*DATA RECORDS:*
Each row is where one point has got to under a steady rotation. How many steps took it there?
The counts run from 0 to 471.
[  1  -7  -8   1   8 -13  25  -9 -11  -2  17 -14 -18 -27  -3  10 -10  11
  -7  14  21 -21   8  24  12   3   0  16  41   9   6  25  12  -7  17]
96
[  5  -3 -11  -2  -6 -18  39 -15 -17  -5  22   4 -17 -26  -1   4 -10  12
  -2  11  22 -28   8  19   8  10   3   9  10  21   5  34  17  -3   7]
33
[ -6  -1 -16  -2  -7  -7   9 -12  -1   1  19   2 -18  -5 -13 -16 -27   1
   5  -6  26 -14  16  24  -2 -18  -8  -9  25  -5  21  25  26 -26 -13]
170
[ -2  15  -7   0  -6 -13  -6  -7   2  10   1   8  -3  -4 -22 -28  -8   8
 -11   1 -11   0  -2  13 -31  25  -6  -9  19  -4  36  13  29 -19 -28]
41
[ -4  14  -5   7  -8   7  -3   0  -2 -12   6   5 -30   5 -28  -5  14   7
  -6  13 -23  -3   4  17 -14  -6  44 -21  -4  -9  19   6 -34  -6  19]
153
[  2  28  -7   5 -21 -16 -13  -8   1   4  14   6 -15   2 -15 -25 -14   3
 -10  -7 -11  -4   2  25 -13  -3  -6 -19   2 -19  36   8   7  -7 -27]
322
[-10  -2 -17  -7   7 -25  10  -4 -20  -5   7 -10 -19  -7   5  15   4  20
  -6  13  13 -33   2  20   6   2  -1  23  28   5   8  35   1  -6  27]
97
[  6  18   6 -13 -27 -20  31 -13 -17  -3   1   3 -18 -10 -12  -3   4  20
 -10 -14   5 -25  -3   4   1  18   0  25  18 -18  22  29   4 -11 -17]
249
[ 20  18  -7  -8 -40 -28   4 -20  -7   2   2  -9  -1 -24 -11   3   0   8
 -27   4 -16  12  18  22   3   1  -7  -1  11 -23  21   9  -5  10 -26]
120
[-30   2   4  23   2 -24 -19 -14   2  10   1 -10 -12  -9  -5 -11 -20  15
 -15  13 -33  14 -19   4 -23  14 -11 -16   1  -3  27   7   0  -7  10]
192
[  6  14   6 -37  -2  -8   4 -20  -6   9   0   4   6 -16 -18  19  39   1
 -16   0  -3  -4  22  18 -12   6  21   7  -8   5   4  25 -13  10   7]
212
[ -7   2  -2  -2  -1 -28 -26 -32   6   9   3 -10   2 -22  -9  -5  -9 -10
 -23  -1  -3  27  17  16  -4 -10 -23   0  13 -17  27  15  12  -8  -6]
196
[-18 -15   2 -11  -4 -14   2 -21   3  18 -12 -13  10 -16 -19  10  -2   3
 -24   9  -9  41  16   2  -8   4 -25  -3  16  -9  10  30   6 -12  -6]
132
[-13   7  17 -19   8   3   8  -1   7 -11 -11 -33 -23 -28 -21  20  24  11
  -4  11  -5  -2  11  22  19  13  -1   2  27 -13   2  21   7   2  16]
224
[-15  13  -3  15  -5 -21 -17   3  -1  21  13   8  -6   1   8 -14 -13  19
  -1   6 -33 -18 -14  33 -22  13 -11 -29 -17  -5  30  14   1   0 -10]
115
[-14   7 -17 -25  -2 -12   4  11   1  -5   0  -2 -14 -10  -4  13  20  21
  13  -1  17 -31   1  21   7   8 -14  10  14  -8  10  49  21  -3   6]
378
[  4   4  -5 -14 -22 -29   5 -20   2   4   5  -8   2 -38   2  22   6  -3
 -23  14  -3  21  22  20  12  -9  -9  -2 -12  -5   3  23  -4  16  -1]
58
[-29  13  14  15 -23 -27  -9  -5  -1  -5   2   3 -23   0   1  -1 -11  29
   7  -8 -31  -3 -25   7  -4   2 -15 -16 -23 -15  21  19 -19   1   7]
50
[  6   8 -13  -4 -32  -4  27  -7  -6  -7   3  18 -17  -4 -35 -21 -10  14
  -6   7   3   2   7   7 -11   9   3 -10  16  -5  19  20  11 -18 -27]
246
[ -7   5  23 -30   2   6   4 -23  11  20   2 -10   7 -29 -24  10  11  -3
 -16  -9   0  13  26  26  -9   3   0 -16   3  -8  10  22  19  -7 -18]
350
[ -1   0   6   5 -12 -35   6 -46  -6  -2  10 -11  -5 -39  -9   0 -20  -5
 -21  -1  13  15   6   4  10  -4 -18  13  13  -4  14  20  13  -7   4]
402
[-10   1 -37   0 -10  -5  10  24   0  -7   2  32 -13   0 -18 -11   7  19
  12  24 -12  -9  -2  13 -29  18   6 -21  -9   9  17  34  -7  -5  -2]
242
[ -9  -5 -28   9  -6  -3  16   8  -2   0   7  28 -12 -15 -18 -24  -6  15
   3  21  -5  -8   4  18 -29  21   6 -31  -1  14  17  22  10 -13  -7]
243
[-17  15   4   0  -4  12  -9  -2  16 -15  -4   6 -35   7 -38 -13  15   8
   0   3 -22   7   9   7 -19  -1  26 -21  -5 -10  19   5 -19 -14  13]
13
[ -6   0   6   0 -26 -36   8 -22  -6  -4   8  -1 -16 -23  11  23  -4  11
  -7   2  -3   1   1  12  20 -15 -12   7 -25 -10   7  26 -17  18  13]
264
[ -1   5 -15 -17 -13 -31 -20 -32   3   4  -8  -7  -3 -19 -10   7   3  -3
 -21  -4   4  25  17  10   4 -17 -23  14   9 -27  22  23   8  -2  -4]
197
[ -1   9 -11  20 -14 -27 -16 -30  -5   2   7  -7  -7 -13 -19 -21 -14  -2
 -29   6 -12  24   2   9 -12  -4 -11   0  15  -9  37  -1   6 -12  -3]
399
[-10  12   8  16 -18 -13 -11 -14  13   1   2  -7  -8 -27 -18 -20 -17  -1
 -13   5 -21  25  -4  20  -6   7 -22 -28   3 -12  32   8  15  -3 -18]
258
[-43 -11  11 -12   1  -6  -2 -10   0  16  -7  11  -9  21 -16   8   0  17
   3  -3 -19   8   0  -2 -31  -5  -2 -14 -14  -5  10  38 -16 -20  10]
345
[-33 -23  10  -5  -3  -3   7  -5  -6  33   6  -3   1  13 -10  13 -18   6
  -6   9 -17  20  11  15 -29 -12  -4 -34  -8   7   3  27  -2 -18  -6]
206
[ -1   3   6  -3   8   2  -4  -5 -10  16  10 -37  -4  -4 -17   7  -8   8
 -22  16 -12  -4  18  36   2   1  15  -5  43  -5  15   1   3  -8   5]
362
[-17   3   3   8  18  -7  -3  11   7  -6  11 -10 -25 -29   2  18   3  12
  10  11  -5 -23  -5  33  17   7  -8 -18   4  10   5  25  12   9  28]
22
[-41  -8  11  -5  13 -20 -15 -28  -5  18   5  11  -8  18   1   6   2  13
  -1  -8 -10  -1  -7   4 -34 -10  -4  -5 -23   6  12  29 -13 -19  23]
344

*PROMPT:* Would you output the full listing exactly as given?

*ANSWER TO THIS EXERCISE:*
Each row is where one point has got to under a steady rotation. How many steps took it there?
The counts run from 0 to 471.
[  1  -7  -8   1   8 -13  25  -9 -11  -2  17 -14 -18 -27  -3  10 -10  11
  -7  14  21 -21   8  24  12   3   0  16  41   9   6  25  12  -7  17]
96
[  5  -3 -11  -2  -6 -18  39 -15 -17  -5  22   4 -17 -26  -1   4 -10  12
  -2  11  22 -28   8  19   8  10   3   9  10  21   5  34  17  -3   7]
33
[ -6  -1 -16  -2  -7  -7   9 -12  -1   1  19   2 -18  -5 -13 -16 -27   1
   5  -6  26 -14  16  24  -2 -18  -8  -9  25  -5  21  25  26 -26 -13]
170
[ -2  15  -7   0  -6 -13  -6  -7   2  10   1   8  -3  -4 -22 -28  -8   8
 -11   1 -11   0  -2  13 -31  25  -6  -9  19  -4  36  13  29 -19 -28]
41
[ -4  14  -5   7  -8   7  -3   0  -2 -12   6   5 -30   5 -28  -5  14   7
  -6  13 -23  -3   4  17 -14  -6  44 -21  -4  -9  19   6 -34  -6  19]
153
[  2  28  -7   5 -21 -16 -13  -8   1   4  14   6 -15   2 -15 -25 -14   3
 -10  -7 -11  -4   2  25 -13  -3  -6 -19   2 -19  36   8   7  -7 -27]
322
[-10  -2 -17  -7   7 -25  10  -4 -20  -5   7 -10 -19  -7   5  15   4  20
  -6  13  13 -33   2  20   6   2  -1  23  28   5   8  35   1  -6  27]
97
[  6  18   6 -13 -27 -20  31 -13 -17  -3   1   3 -18 -10 -12  -3   4  20
 -10 -14   5 -25  -3   4   1  18   0  25  18 -18  22  29   4 -11 -17]
249
[ 20  18  -7  -8 -40 -28   4 -20  -7   2   2  -9  -1 -24 -11   3   0   8
 -27   4 -16  12  18  22   3   1  -7  -1  11 -23  21   9  -5  10 -26]
120
[-30   2   4  23   2 -24 -19 -14   2  10   1 -10 -12  -9  -5 -11 -20  15
 -15  13 -33  14 -19   4 -23  14 -11 -16   1  -3  27   7   0  -7  10]
192
[  6  14   6 -37  -2  -8   4 -20  -6   9   0   4   6 -16 -18  19  39   1
 -16   0  -3  -4  22  18 -12   6  21   7  -8   5   4  25 -13  10   7]
212
[ -7   2  -2  -2  -1 -28 -26 -32   6   9   3 -10   2 -22  -9  -5  -9 -10
 -23  -1  -3  27  17  16  -4 -10 -23   0  13 -17  27  15  12  -8  -6]
196
[-18 -15   2 -11  -4 -14   2 -21   3  18 -12 -13  10 -16 -19  10  -2   3
 -24   9  -9  41  16   2  -8   4 -25  -3  16  -9  10  30   6 -12  -6]
132
[-13   7  17 -19   8   3   8  -1   7 -11 -11 -33 -23 -28 -21  20  24  11
  -4  11  -5  -2  11  22  19  13  -1   2  27 -13   2  21   7   2  16]
224
[-15  13  -3  15  -5 -21 -17   3  -1  21  13   8  -6   1   8 -14 -13  19
  -1   6 -33 -18 -14  33 -22  13 -11 -29 -17  -5  30  14   1   0 -10]
115
[-14   7 -17 -25  -2 -12   4  11   1  -5   0  -2 -14 -10  -4  13  20  21
  13  -1  17 -31   1  21   7   8 -14  10  14  -8  10  49  21  -3   6]
378
[  4   4  -5 -14 -22 -29   5 -20   2   4   5  -8   2 -38   2  22   6  -3
 -23  14  -3  21  22  20  12  -9  -9  -2 -12  -5   3  23  -4  16  -1]
58
[-29  13  14  15 -23 -27  -9  -5  -1  -5   2   3 -23   0   1  -1 -11  29
   7  -8 -31  -3 -25   7  -4   2 -15 -16 -23 -15  21  19 -19   1   7]
50
[  6   8 -13  -4 -32  -4  27  -7  -6  -7   3  18 -17  -4 -35 -21 -10  14
  -6   7   3   2   7   7 -11   9   3 -10  16  -5  19  20  11 -18 -27]
246
[ -7   5  23 -30   2   6   4 -23  11  20   2 -10   7 -29 -24  10  11  -3
 -16  -9   0  13  26  26  -9   3   0 -16   3  -8  10  22  19  -7 -18]
350
[ -1   0   6   5 -12 -35   6 -46  -6  -2  10 -11  -5 -39  -9   0 -20  -5
 -21  -1  13  15   6   4  10  -4 -18  13  13  -4  14  20  13  -7   4]
402
[-10   1 -37   0 -10  -5  10  24   0  -7   2  32 -13   0 -18 -11   7  19
  12  24 -12  -9  -2  13 -29  18   6 -21  -9   9  17  34  -7  -5  -2]
242
[ -9  -5 -28   9  -6  -3  16   8  -2   0   7  28 -12 -15 -18 -24  -6  15
   3  21  -5  -8   4  18 -29  21   6 -31  -1  14  17  22  10 -13  -7]
243
[-17  15   4   0  -4  12  -9  -2  16 -15  -4   6 -35   7 -38 -13  15   8
   0   3 -22   7   9   7 -19  -1  26 -21  -5 -10  19   5 -19 -14  13]
13
[ -6   0   6   0 -26 -36   8 -22  -6  -4   8  -1 -16 -23  11  23  -4  11
  -7   2  -3   1   1  12  20 -15 -12   7 -25 -10   7  26 -17  18  13]
264
[ -1   5 -15 -17 -13 -31 -20 -32   3   4  -8  -7  -3 -19 -10   7   3  -3
 -21  -4   4  25  17  10   4 -17 -23  14   9 -27  22  23   8  -2  -4]
197
[ -1   9 -11  20 -14 -27 -16 -30  -5   2   7  -7  -7 -13 -19 -21 -14  -2
 -29   6 -12  24   2   9 -12  -4 -11   0  15  -9  37  -1   6 -12  -3]
399
[-10  12   8  16 -18 -13 -11 -14  13   1   2  -7  -8 -27 -18 -20 -17  -1
 -13   5 -21  25  -4  20  -6   7 -22 -28   3 -12  32   8  15  -3 -18]
258
[-43 -11  11 -12   1  -6  -2 -10   0  16  -7  11  -9  21 -16   8   0  17
   3  -3 -19   8   0  -2 -31  -5  -2 -14 -14  -5  10  38 -16 -20  10]
345
[-33 -23  10  -5  -3  -3   7  -5  -6  33   6  -3   1  13 -10  13 -18   6
  -6   9 -17  20  11  15 -29 -12  -4 -34  -8   7   3  27  -2 -18  -6]
206
[ -1   3   6  -3   8   2  -4  -5 -10  16  10 -37  -4  -4 -17   7  -8   8
 -22  16 -12  -4  18  36   2   1  15  -5  43  -5  15   1   3  -8   5]
362
[-17   3   3   8  18  -7  -3  11   7  -6  11 -10 -25 -29   2  18   3  12
  10  11  -5 -23  -5  33  17   7  -8 -18   4  10   5  25  12   9  28]
22
[-41  -8  11  -5  13 -20 -15 -28  -5  18   5  11  -8  18   1   6   2  13
  -1  -8 -10  -1  -7   4 -34 -10  -4  -5 -23   6  12  29 -13 -19  23]
344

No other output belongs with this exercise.